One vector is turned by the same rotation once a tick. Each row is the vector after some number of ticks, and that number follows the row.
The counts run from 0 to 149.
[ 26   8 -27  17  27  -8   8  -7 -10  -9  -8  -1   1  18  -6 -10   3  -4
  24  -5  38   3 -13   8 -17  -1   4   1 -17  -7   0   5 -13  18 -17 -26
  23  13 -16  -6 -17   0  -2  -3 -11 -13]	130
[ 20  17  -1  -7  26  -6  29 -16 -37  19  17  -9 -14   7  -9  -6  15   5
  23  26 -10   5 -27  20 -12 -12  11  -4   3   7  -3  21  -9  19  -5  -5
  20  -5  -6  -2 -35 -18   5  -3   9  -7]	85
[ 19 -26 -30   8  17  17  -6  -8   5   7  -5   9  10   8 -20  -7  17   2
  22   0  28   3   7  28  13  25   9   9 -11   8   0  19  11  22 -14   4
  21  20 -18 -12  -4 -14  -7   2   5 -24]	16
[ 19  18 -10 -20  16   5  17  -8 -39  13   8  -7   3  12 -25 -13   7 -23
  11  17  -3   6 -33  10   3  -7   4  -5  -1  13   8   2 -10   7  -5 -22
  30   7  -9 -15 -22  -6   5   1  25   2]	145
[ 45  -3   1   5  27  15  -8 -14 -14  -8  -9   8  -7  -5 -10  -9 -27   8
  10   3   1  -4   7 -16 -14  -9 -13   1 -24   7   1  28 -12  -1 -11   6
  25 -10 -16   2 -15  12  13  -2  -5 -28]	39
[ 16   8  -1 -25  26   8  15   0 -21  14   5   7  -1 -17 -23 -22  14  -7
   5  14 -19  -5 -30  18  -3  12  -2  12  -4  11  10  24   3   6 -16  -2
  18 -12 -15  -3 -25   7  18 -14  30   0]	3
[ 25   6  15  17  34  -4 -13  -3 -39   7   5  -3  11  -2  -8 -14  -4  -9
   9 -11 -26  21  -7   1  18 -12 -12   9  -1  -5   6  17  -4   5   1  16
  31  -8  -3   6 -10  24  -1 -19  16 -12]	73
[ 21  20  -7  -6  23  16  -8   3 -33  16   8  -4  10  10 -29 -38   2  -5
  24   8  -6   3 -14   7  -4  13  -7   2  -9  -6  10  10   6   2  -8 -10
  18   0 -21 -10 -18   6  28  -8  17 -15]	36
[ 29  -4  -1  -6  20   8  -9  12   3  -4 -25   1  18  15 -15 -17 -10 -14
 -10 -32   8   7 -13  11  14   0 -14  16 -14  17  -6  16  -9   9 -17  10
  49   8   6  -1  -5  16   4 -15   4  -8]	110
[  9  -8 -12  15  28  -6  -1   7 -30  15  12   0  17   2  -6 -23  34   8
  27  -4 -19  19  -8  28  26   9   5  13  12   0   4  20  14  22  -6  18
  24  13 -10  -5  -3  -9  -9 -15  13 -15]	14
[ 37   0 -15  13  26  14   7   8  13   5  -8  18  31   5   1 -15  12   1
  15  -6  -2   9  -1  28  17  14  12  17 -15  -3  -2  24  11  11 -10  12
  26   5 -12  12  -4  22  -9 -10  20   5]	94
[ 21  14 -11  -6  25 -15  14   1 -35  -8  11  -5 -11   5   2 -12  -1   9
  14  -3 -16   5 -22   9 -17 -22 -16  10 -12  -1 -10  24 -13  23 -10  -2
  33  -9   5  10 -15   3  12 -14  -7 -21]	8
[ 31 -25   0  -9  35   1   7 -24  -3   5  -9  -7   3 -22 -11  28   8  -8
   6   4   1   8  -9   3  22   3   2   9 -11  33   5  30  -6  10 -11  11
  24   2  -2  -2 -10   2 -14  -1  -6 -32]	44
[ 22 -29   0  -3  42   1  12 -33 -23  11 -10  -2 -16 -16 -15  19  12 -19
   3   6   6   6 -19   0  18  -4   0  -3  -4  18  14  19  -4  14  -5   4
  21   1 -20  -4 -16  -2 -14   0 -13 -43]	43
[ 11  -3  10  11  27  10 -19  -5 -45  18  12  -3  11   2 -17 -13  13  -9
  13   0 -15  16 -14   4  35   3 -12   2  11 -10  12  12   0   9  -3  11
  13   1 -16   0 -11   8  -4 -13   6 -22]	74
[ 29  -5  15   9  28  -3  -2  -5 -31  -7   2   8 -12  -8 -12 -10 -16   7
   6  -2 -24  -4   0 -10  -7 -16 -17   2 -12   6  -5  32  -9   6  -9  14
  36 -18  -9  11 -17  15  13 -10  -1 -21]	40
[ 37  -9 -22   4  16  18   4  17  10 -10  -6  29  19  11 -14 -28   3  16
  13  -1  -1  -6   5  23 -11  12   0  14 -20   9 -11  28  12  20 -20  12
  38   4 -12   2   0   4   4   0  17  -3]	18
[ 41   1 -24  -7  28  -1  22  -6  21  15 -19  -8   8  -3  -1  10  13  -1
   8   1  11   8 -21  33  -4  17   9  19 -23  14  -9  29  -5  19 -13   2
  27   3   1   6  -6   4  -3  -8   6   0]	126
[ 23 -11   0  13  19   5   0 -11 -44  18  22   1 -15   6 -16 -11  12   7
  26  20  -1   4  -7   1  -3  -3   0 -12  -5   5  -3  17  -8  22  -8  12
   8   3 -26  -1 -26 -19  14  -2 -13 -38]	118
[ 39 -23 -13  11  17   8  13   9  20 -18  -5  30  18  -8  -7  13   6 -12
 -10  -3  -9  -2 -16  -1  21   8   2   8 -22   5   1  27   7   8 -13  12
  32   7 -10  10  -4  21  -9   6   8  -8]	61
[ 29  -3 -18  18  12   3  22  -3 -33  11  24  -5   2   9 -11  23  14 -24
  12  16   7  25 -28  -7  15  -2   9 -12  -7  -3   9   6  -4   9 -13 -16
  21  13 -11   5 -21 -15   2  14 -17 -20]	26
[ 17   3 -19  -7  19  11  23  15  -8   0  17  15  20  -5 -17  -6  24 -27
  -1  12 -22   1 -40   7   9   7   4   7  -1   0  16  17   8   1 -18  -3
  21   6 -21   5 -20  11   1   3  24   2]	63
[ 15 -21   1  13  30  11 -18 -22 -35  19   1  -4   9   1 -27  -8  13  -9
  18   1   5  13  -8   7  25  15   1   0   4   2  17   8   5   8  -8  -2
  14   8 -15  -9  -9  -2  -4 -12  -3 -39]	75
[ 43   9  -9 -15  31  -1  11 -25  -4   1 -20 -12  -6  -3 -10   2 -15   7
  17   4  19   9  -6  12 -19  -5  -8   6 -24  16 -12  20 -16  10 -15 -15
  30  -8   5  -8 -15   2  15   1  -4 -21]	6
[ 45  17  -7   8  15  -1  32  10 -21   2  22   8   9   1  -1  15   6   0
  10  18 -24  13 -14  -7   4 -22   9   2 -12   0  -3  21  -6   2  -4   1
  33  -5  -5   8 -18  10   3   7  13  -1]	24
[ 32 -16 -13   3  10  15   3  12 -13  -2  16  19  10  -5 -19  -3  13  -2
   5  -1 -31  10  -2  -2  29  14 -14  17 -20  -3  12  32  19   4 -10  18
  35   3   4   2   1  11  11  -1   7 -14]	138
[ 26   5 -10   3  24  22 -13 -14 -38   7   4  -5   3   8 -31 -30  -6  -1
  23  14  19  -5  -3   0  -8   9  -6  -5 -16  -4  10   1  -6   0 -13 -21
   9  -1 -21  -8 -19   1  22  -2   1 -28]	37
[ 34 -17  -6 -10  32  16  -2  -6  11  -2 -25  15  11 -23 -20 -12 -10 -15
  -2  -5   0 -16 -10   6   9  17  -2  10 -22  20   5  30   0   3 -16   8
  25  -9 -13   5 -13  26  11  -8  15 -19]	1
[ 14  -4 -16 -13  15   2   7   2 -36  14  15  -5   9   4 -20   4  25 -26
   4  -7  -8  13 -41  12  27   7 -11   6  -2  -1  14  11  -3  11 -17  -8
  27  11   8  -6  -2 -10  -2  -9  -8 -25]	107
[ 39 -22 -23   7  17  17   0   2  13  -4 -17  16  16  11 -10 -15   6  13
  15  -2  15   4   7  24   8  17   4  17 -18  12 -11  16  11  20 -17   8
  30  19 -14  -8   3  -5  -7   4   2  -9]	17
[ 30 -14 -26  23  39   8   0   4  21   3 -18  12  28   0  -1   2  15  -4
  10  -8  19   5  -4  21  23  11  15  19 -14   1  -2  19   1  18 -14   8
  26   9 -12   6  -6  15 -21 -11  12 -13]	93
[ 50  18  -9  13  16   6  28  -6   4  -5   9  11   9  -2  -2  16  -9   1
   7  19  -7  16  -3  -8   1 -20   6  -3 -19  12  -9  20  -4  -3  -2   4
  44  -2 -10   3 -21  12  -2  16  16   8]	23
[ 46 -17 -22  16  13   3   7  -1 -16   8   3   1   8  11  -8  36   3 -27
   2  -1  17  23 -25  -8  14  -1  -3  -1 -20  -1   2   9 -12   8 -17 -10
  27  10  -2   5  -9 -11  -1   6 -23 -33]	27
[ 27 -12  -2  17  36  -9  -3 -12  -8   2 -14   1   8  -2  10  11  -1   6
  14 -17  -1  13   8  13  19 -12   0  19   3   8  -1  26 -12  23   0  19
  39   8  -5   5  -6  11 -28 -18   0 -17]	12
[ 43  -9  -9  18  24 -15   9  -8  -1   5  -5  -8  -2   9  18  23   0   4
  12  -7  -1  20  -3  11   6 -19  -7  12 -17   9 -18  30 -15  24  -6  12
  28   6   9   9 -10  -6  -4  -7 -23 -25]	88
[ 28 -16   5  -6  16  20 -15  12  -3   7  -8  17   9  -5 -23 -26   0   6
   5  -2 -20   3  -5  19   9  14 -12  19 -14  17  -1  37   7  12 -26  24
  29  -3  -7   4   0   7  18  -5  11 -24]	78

# # # #

▸ What this task involves: Write out word for word only the lines from the one with "[ 39 -22 -23" to the end of the material, both ends included.

▸ Answer:
[ 39 -22 -23   7  17  17   0   2  13  -4 -17  16  16  11 -10 -15   6  13
  15  -2  15   4   7  24   8  17   4  17 -18  12 -11  16  11  20 -17   8
  30  19 -14  -8   3  -5  -7   4   2  -9]	17
[ 30 -14 -26  23  39   8   0   4  21   3 -18  12  28   0  -1   2  15  -4
  10  -8  19   5  -4  21  23  11  15  19 -14   1  -2  19   1  18 -14   8
  26   9 -12   6  -6  15 -21 -11  12 -13]	93
[ 50  18  -9  13  16   6  28  -6   4  -5   9  11   9  -2  -2  16  -9   1
   7  19  -7  16  -3  -8   1 -20   6  -3 -19  12  -9  20  -4  -3  -2   4
  44  -2 -10   3 -21  12  -2  16  16   8]	23
[ 46 -17 -22  16  13   3   7  -1 -16   8   3   1   8  11  -8  36   3 -27
   2  -1  17  23 -25  -8  14  -1  -3  -1 -20  -1   2   9 -12   8 -17 -10
  27  10  -2   5  -9 -11  -1   6 -23 -33]	27
[ 27 -12  -2  17  36  -9  -3 -12  -8   2 -14   1   8  -2  10  11  -1   6
  14 -17  -1  13   8  13  19 -12   0  19   3   8  -1  26 -12  23   0  19
  39   8  -5   5  -6  11 -28 -18   0 -17]	12
[ 43  -9  -9  18  24 -15   9  -8  -1   5  -5  -8  -2   9  18  23   0   4
  12  -7  -1  20  -3  11   6 -19  -7  12 -17   9 -18  30 -15  24  -6  12
  28   6   9   9 -10  -6  -4  -7 -23 -25]	88
[ 28 -16   5  -6  16  20 -15  12  -3   7  -8  17   9  -5 -23 -26   0   6
   5  -2 -20   3  -5  19   9  14 -12  19 -14  17  -1  37   7  12 -26  24
  29  -3  -7   4   0   7  18  -5  11 -24]	78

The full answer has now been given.